## About this task:
Write out every entry exactly as it appears.

Source data: Begin

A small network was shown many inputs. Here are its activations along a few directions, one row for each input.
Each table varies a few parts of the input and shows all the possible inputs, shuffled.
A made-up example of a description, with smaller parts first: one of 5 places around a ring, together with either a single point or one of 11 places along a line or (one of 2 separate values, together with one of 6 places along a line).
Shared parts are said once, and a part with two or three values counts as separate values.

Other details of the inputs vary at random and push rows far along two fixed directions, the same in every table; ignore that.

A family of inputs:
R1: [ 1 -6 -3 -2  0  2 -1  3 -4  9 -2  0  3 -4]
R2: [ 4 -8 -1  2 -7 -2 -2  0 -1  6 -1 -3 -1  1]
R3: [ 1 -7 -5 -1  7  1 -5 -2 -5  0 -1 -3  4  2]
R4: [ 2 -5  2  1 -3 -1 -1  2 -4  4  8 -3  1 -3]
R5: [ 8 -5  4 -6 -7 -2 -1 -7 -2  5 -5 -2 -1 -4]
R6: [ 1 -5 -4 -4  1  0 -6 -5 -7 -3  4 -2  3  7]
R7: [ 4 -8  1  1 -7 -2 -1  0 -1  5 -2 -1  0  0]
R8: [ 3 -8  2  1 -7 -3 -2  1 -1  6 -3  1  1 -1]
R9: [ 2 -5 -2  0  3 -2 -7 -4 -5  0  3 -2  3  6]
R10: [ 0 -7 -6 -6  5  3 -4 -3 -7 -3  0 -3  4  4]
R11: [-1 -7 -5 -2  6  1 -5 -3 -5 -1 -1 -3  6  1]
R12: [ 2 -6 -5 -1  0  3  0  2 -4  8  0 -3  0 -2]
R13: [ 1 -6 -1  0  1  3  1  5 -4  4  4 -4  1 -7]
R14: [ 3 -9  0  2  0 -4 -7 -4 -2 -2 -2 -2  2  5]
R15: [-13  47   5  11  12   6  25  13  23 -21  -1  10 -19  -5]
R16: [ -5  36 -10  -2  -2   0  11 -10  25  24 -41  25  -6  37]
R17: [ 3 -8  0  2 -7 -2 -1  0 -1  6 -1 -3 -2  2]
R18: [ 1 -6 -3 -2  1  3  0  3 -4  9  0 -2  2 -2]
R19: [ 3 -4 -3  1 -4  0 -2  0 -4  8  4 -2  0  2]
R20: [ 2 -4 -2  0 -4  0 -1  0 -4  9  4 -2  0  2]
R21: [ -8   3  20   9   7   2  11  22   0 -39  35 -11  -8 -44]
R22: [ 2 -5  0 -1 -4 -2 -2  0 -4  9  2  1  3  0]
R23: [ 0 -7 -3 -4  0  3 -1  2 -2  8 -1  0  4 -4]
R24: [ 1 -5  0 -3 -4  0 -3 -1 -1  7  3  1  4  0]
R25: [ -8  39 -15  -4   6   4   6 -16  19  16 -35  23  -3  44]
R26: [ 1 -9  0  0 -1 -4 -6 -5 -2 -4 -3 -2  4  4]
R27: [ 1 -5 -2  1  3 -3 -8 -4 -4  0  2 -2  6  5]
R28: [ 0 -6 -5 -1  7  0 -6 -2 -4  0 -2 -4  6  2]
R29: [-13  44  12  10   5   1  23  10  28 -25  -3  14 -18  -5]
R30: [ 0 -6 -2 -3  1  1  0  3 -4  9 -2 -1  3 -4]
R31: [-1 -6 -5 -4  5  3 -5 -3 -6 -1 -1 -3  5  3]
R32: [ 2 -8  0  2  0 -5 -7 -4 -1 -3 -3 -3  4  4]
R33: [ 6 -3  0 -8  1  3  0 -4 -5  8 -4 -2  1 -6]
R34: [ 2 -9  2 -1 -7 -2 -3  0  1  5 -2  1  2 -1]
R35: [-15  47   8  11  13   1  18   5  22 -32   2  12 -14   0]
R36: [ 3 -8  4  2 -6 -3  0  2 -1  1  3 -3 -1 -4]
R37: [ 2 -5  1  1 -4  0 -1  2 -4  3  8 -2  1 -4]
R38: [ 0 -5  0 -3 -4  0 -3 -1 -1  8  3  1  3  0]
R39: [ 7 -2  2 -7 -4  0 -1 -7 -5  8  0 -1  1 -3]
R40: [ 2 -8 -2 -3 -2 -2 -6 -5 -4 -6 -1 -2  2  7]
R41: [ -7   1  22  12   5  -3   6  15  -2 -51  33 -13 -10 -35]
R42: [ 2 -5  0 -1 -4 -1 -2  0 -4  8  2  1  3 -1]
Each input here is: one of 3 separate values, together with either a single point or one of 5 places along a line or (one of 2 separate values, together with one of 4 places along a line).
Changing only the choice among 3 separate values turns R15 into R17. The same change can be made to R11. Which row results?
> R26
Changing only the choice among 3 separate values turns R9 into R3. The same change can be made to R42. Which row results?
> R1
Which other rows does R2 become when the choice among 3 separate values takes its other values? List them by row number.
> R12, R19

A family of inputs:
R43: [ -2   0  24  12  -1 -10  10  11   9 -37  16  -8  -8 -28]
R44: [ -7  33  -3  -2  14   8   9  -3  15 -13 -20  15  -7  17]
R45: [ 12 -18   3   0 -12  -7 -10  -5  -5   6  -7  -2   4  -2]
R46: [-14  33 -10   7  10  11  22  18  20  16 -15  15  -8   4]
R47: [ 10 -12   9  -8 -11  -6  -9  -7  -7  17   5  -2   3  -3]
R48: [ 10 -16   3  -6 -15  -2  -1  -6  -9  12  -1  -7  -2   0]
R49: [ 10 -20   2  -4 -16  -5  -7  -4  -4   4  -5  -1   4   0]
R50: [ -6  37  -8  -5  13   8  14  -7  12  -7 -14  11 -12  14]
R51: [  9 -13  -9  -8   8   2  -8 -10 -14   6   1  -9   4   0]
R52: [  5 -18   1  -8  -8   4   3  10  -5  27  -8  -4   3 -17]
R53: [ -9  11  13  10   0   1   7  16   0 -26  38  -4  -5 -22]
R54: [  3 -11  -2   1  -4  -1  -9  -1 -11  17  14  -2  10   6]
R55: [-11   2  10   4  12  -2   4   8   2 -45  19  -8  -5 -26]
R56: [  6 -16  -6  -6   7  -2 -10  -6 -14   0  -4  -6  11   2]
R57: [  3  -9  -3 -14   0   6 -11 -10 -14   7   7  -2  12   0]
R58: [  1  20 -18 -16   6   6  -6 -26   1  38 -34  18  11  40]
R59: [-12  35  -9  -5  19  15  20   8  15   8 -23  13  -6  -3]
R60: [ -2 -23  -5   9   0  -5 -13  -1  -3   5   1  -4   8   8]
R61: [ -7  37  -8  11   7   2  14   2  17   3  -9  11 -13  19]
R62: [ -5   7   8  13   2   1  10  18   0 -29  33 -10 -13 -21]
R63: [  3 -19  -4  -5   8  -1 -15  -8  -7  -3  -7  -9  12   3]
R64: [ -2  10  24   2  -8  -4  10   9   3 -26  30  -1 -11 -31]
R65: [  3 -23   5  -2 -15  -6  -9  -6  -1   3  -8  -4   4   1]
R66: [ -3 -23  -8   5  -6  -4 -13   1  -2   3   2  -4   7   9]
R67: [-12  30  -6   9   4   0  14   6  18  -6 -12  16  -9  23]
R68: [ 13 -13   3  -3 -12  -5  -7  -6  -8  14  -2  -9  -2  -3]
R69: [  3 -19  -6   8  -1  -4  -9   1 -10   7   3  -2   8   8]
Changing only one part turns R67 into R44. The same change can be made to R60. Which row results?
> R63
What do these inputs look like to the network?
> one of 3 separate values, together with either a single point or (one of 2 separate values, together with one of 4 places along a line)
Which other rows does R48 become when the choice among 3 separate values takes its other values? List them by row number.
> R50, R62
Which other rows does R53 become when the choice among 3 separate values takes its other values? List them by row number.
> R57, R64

Source data: End

## Expected answer:
A small network was shown many inputs. Here are its activations along a few directions, one row for each input.
Each table varies a few parts of the input and shows all the possible inputs, shuffled.
A made-up example of a description, with smaller parts first: one of 5 places around a ring, together with either a single point or one of 11 places along a line or (one of 2 separate values, together with one of 6 places along a line).
Shared parts are said once, and a part with two or three values counts as separate values.

Other details of the inputs vary at random and push rows far along two fixed directions, the same in every table; ignore that.

A family of inputs:
R1: [ 1 -6 -3 -2  0  2 -1  3 -4  9 -2  0  3 -4]
R2: [ 4 -8 -1  2 -7 -2 -2  0 -1  6 -1 -3 -1  1]
R3: [ 1 -7 -5 -1  7  1 -5 -2 -5  0 -1 -3  4  2]
R4: [ 2 -5  2  1 -3 -1 -1  2 -4  4  8 -3  1 -3]
R5: [ 8 -5  4 -6 -7 -2 -1 -7 -2  5 -5 -2 -1 -4]
R6: [ 1 -5 -4 -4  1  0 -6 -5 -7 -3  4 -2  3  7]
R7: [ 4 -8  1  1 -7 -2 -1  0 -1  5 -2 -1  0  0]
R8: [ 3 -8  2  1 -7 -3 -2  1 -1  6 -3  1  1 -1]
R9: [ 2 -5 -2  0  3 -2 -7 -4 -5  0  3 -2  3  6]
R10: [ 0 -7 -6 -6  5  3 -4 -3 -7 -3  0 -3  4  4]
R11: [-1 -7 -5 -2  6  1 -5 -3 -5 -1 -1 -3  6  1]
R12: [ 2 -6 -5 -1  0  3  0  2 -4  8  0 -3  0 -2]
R13: [ 1 -6 -1  0  1  3  1  5 -4  4  4 -4  1 -7]
R14: [ 3 -9  0  2  0 -4 -7 -4 -2 -2 -2 -2  2  5]
R15: [-13  47   5  11  12   6  25  13  23 -21  -1  10 -19  -5]
R16: [ -5  36 -10  -2  -2   0  11 -10  25  24 -41  25  -6  37]
R17: [ 3 -8  0  2 -7 -2 -1  0 -1  6 -1 -3 -2  2]
R18: [ 1 -6 -3 -2  1  3  0  3 -4  9  0 -2  2 -2]
R19: [ 3 -4 -3  1 -4  0 -2  0 -4  8  4 -2  0  2]
R20: [ 2 -4 -2  0 -4  0 -1  0 -4  9  4 -2  0  2]
R21: [ -8   3  20   9   7   2  11  22   0 -39  35 -11  -8 -44]
R22: [ 2 -5  0 -1 -4 -2 -2  0 -4  9  2  1  3  0]
R23: [ 0 -7 -3 -4  0  3 -1  2 -2  8 -1  0  4 -4]
R24: [ 1 -5  0 -3 -4  0 -3 -1 -1  7  3  1  4  0]
R25: [ -8  39 -15  -4   6   4   6 -16  19  16 -35  23  -3  44]
R26: [ 1 -9  0  0 -1 -4 -6 -5 -2 -4 -3 -2  4  4]
R27: [ 1 -5 -2  1  3 -3 -8 -4 -4  0  2 -2  6  5]
R28: [ 0 -6 -5 -1  7  0 -6 -2 -4  0 -2 -4  6  2]
R29: [-13  44  12  10   5   1  23  10  28 -25  -3  14 -18  -5]
R30: [ 0 -6 -2 -3  1  1  0  3 -4  9 -2 -1  3 -4]
R31: [-1 -6 -5 -4  5  3 -5 -3 -6 -1 -1 -3  5  3]
R32: [ 2 -8  0  2  0 -5 -7 -4 -1 -3 -3 -3  4  4]
R33: [ 6 -3  0 -8  1  3  0 -4 -5  8 -4 -2  1 -6]
R34: [ 2 -9  2 -1 -7 -2 -3  0  1  5 -2  1  2 -1]
R35: [-15  47   8  11  13   1  18   5  22 -32   2  12 -14   0]
R36: [ 3 -8  4  2 -6 -3  0  2 -1  1  3 -3 -1 -4]
R37: [ 2 -5  1  1 -4  0 -1  2 -4  3  8 -2  1 -4]
R38: [ 0 -5  0 -3 -4  0 -3 -1 -1  8  3  1  3  0]
R39: [ 7 -2  2 -7 -4  0 -1 -7 -5  8  0 -1  1 -3]
R40: [ 2 -8 -2 -3 -2 -2 -6 -5 -4 -6 -1 -2  2  7]
R41: [ -7   1  22  12   5  -3   6  15  -2 -51  33 -13 -10 -35]
R42: [ 2 -5  0 -1 -4 -1 -2  0 -4  8  2  1  3 -1]
Each input here is: one of 3 separate values, together with either a single point or one of 5 places along a line or (one of 2 separate values, together with one of 4 places along a line).
Changing only the choice among 3 separate values turns R15 into R17. The same change can be made to R11. Which row results?
> R26
Changing only the choice among 3 separate values turns R9 into R3. The same change can be made to R42. Which row results?
> R1
Which other rows does R2 become when the choice among 3 separate values takes its other values? List them by row number.
> R12, R19

A family of inputs:
R43: [ -2   0  24  12  -1 -10  10  11   9 -37  16  -8  -8 -28]
R44: [ -7  33  -3  -2  14   8   9  -3  15 -13 -20  15  -7  17]
R45: [ 12 -18   3   0 -12  -7 -10  -5  -5   6  -7  -2   4  -2]
R46: [-14  33 -10   7  10  11  22  18  20  16 -15  15  -8   4]
R47: [ 10 -12   9  -8 -11  -6  -9  -7  -7  17   5  -2   3  -3]
R48: [ 10 -16   3  -6 -15  -2  -1  -6  -9  12  -1  -7  -2   0]
R49: [ 10 -20   2  -4 -16  -5  -7  -4  -4   4  -5  -1   4   0]
R50: [ -6  37  -8  -5  13   8  14  -7  12  -7 -14  11 -12  14]
R51: [  9 -13  -9  -8   8   2  -8 -10 -14   6   1  -9   4   0]
R52: [  5 -18   1  -8  -8   4   3  10  -5  27  -8  -4   3 -17]
R53: [ -9  11  13  10   0   1   7  16   0 -26  38  -4  -5 -22]
R54: [  3 -11  -2   1  -4  -1  -9  -1 -11  17  14  -2  10   6]
R55: [-11   2  10   4  12  -2   4   8   2 -45  19  -8  -5 -26]
R56: [  6 -16  -6  -6   7  -2 -10  -6 -14   0  -4  -6  11   2]
R57: [  3  -9  -3 -14   0   6 -11 -10 -14   7   7  -2  12   0]
R58: [  1  20 -18 -16   6   6  -6 -26   1  38 -34  18  11  40]
R59: [-12  35  -9  -5  19  15  20   8  15   8 -23  13  -6  -3]
R60: [ -2 -23  -5   9   0  -5 -13  -1  -3   5   1  -4   8   8]
R61: [ -7  37  -8  11   7   2  14   2  17   3  -9  11 -13  19]
R62: [ -5   7   8  13   2   1  10  18   0 -29  33 -10 -13 -21]
R63: [  3 -19  -4  -5   8  -1 -15  -8  -7  -3  -7  -9  12   3]
R64: [ -2  10  24   2  -8  -4  10   9   3 -26  30  -1 -11 -31]
R65: [  3 -23   5  -2 -15  -6  -9  -6  -1   3  -8  -4   4   1]
R66: [ -3 -23  -8   5  -6  -4 -13   1  -2   3   2  -4   7   9]
R67: [-12  30  -6   9   4   0  14   6  18  -6 -12  16  -9  23]
R68: [ 13 -13   3  -3 -12  -5  -7  -6  -8  14  -2  -9  -2  -3]
R69: [  3 -19  -6   8  -1  -4  -9   1 -10   7   3  -2   8   8]
Changing only one part turns R67 into R44. The same change can be made to R60. Which row results?
> R63
What do these inputs look like to the network?
> one of 3 separate values, together with either a single point or (one of 2 separate values, together with one of 4 places along a line)
Which other rows does R48 become when the choice among 3 separate values takes its other values? List them by row number.
> R50, R62
Which other rows does R53 become when the choice among 3 separate values takes its other values? List them by row number.
> R57, R64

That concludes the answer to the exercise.